### Data for this exercise
# # # #

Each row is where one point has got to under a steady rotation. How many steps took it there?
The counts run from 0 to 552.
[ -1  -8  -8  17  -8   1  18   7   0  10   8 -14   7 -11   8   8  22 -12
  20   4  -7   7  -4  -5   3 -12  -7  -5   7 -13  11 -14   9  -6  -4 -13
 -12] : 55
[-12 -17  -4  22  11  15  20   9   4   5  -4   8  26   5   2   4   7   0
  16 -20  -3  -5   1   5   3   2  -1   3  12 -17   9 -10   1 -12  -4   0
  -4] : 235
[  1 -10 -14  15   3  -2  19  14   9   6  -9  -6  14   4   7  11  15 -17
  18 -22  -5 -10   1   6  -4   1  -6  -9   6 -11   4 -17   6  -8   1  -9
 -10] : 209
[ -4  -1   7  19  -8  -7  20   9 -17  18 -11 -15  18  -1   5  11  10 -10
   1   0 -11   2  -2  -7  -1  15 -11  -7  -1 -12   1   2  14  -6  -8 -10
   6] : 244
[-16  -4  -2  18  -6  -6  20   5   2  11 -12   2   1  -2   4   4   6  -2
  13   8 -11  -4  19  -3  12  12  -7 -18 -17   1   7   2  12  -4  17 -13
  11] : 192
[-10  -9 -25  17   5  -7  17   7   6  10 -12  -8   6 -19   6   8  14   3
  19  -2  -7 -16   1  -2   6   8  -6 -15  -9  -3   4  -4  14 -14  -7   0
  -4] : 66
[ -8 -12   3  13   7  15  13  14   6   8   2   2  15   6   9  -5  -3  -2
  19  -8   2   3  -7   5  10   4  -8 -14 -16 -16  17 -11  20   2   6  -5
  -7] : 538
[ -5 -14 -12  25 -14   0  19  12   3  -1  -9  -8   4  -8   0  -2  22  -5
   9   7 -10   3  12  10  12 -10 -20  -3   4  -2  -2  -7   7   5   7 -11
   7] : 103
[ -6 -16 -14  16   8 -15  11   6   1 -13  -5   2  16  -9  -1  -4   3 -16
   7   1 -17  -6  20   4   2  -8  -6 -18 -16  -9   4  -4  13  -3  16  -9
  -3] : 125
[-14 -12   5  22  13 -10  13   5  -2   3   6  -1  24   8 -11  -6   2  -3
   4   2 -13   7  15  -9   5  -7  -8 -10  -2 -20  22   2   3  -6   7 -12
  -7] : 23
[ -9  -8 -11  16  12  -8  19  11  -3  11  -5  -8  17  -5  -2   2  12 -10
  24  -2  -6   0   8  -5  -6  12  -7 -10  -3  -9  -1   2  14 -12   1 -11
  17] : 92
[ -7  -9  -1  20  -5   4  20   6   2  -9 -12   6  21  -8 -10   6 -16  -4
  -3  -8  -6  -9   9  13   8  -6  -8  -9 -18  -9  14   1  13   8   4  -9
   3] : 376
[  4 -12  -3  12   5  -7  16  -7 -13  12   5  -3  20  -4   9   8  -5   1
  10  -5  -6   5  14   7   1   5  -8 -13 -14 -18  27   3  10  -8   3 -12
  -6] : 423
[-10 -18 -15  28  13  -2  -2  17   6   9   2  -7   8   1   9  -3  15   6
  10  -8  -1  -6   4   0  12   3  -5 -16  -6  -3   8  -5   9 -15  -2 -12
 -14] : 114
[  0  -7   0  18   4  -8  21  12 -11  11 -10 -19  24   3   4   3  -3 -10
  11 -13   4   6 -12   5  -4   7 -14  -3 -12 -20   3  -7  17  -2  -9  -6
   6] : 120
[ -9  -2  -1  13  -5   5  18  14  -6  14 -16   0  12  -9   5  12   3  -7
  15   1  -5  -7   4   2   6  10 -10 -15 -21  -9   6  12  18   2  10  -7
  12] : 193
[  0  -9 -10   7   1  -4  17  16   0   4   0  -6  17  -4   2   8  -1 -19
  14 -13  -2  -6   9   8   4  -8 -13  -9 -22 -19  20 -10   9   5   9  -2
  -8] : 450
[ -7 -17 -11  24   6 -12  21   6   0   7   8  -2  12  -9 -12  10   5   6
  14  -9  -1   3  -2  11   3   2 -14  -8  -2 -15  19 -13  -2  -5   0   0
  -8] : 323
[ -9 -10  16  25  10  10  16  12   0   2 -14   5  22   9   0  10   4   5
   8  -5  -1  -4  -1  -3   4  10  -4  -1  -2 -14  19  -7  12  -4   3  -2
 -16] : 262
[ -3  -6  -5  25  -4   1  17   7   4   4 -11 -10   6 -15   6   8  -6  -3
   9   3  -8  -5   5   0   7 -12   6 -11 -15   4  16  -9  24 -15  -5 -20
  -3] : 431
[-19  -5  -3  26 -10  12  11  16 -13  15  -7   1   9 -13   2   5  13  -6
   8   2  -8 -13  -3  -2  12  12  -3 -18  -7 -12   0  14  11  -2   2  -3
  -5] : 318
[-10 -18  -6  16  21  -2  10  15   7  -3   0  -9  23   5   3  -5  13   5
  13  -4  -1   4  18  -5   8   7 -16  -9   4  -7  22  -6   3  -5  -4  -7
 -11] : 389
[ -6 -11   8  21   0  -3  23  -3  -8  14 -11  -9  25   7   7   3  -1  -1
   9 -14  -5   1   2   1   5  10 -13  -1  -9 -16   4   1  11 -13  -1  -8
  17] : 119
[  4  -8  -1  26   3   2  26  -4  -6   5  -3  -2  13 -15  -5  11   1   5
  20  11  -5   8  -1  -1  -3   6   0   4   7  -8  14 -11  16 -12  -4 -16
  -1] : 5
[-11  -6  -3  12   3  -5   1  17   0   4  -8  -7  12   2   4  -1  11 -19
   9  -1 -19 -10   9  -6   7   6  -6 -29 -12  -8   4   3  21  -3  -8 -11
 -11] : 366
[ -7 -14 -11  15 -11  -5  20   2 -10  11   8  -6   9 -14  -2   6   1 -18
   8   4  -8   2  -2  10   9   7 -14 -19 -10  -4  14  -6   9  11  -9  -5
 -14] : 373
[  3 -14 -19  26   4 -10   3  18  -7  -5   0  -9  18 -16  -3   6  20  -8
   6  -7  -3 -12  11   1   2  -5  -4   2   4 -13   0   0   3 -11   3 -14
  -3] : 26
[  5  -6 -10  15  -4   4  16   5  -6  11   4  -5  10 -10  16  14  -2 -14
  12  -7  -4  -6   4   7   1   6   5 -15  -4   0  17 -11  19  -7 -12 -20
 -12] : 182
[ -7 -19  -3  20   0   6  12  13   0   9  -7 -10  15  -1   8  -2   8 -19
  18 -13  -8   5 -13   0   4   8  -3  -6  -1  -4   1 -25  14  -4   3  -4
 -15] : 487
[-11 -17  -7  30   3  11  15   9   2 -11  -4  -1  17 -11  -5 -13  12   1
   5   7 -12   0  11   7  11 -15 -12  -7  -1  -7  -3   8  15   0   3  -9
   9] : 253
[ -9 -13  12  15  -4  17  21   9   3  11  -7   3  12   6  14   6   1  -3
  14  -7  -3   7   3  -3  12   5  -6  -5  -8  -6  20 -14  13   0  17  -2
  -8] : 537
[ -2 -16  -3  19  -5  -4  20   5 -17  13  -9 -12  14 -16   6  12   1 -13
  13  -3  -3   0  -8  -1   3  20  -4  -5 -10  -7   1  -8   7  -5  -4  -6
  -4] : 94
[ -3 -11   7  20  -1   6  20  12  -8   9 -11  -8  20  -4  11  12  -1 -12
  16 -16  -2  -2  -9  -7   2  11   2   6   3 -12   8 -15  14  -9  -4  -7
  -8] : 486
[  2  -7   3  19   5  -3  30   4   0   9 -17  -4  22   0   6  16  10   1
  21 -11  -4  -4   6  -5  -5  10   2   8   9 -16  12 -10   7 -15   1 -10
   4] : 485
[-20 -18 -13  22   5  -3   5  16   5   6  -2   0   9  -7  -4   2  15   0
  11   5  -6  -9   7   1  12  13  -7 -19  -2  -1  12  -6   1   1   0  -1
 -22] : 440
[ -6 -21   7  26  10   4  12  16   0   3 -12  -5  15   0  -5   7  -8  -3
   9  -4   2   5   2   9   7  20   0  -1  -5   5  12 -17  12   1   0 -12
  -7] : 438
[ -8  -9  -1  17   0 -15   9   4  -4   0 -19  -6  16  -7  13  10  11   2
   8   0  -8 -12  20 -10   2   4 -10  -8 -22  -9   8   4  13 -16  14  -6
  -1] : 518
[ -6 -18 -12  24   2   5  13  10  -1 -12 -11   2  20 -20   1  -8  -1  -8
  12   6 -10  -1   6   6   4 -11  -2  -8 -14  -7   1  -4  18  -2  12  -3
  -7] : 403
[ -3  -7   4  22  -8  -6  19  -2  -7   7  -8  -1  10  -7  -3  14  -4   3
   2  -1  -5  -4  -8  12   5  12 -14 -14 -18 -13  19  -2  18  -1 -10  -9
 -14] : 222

# # # #

### What is expected
Could you reproduce exactly the lines of the entries above, from the one with "-14 -16 -16" through the one with "-13 -14 -18", and nothing else?

### Written answer
  19  -8   2   3  -7   5  10   4  -8 -14 -16 -16  17 -11  20   2   6  -5
  -7] : 538
[ -5 -14 -12  25 -14   0  19  12   3  -1  -9  -8   4  -8   0  -2  22  -5
   9   7 -10   3  12  10  12 -10 -20  -3   4  -2  -2  -7   7   5   7 -11
   7] : 103
[ -6 -16 -14  16   8 -15  11   6   1 -13  -5   2  16  -9  -1  -4   3 -16
   7   1 -17  -6  20   4   2  -8  -6 -18 -16  -9   4  -4  13  -3  16  -9
  -3] : 125
[-14 -12   5  22  13 -10  13   5  -2   3   6  -1  24   8 -11  -6   2  -3
   4   2 -13   7  15  -9   5  -7  -8 -10  -2 -20  22   2   3  -6   7 -12
  -7] : 23
[ -9  -8 -11  16  12  -8  19  11  -3  11  -5  -8  17  -5  -2   2  12 -10
  24  -2  -6   0   8  -5  -6  12  -7 -10  -3  -9  -1   2  14 -12   1 -11
  17] : 92
[ -7  -9  -1  20  -5   4  20   6   2  -9 -12   6  21  -8 -10   6 -16  -4
  -3  -8  -6  -9   9  13   8  -6  -8  -9 -18  -9  14   1  13   8   4  -9
   3] : 376
[  4 -12  -3  12   5  -7  16  -7 -13  12   5  -3  20  -4   9   8  -5   1
  10  -5  -6   5  14   7   1   5  -8 -13 -14 -18  27   3  10  -8   3 -12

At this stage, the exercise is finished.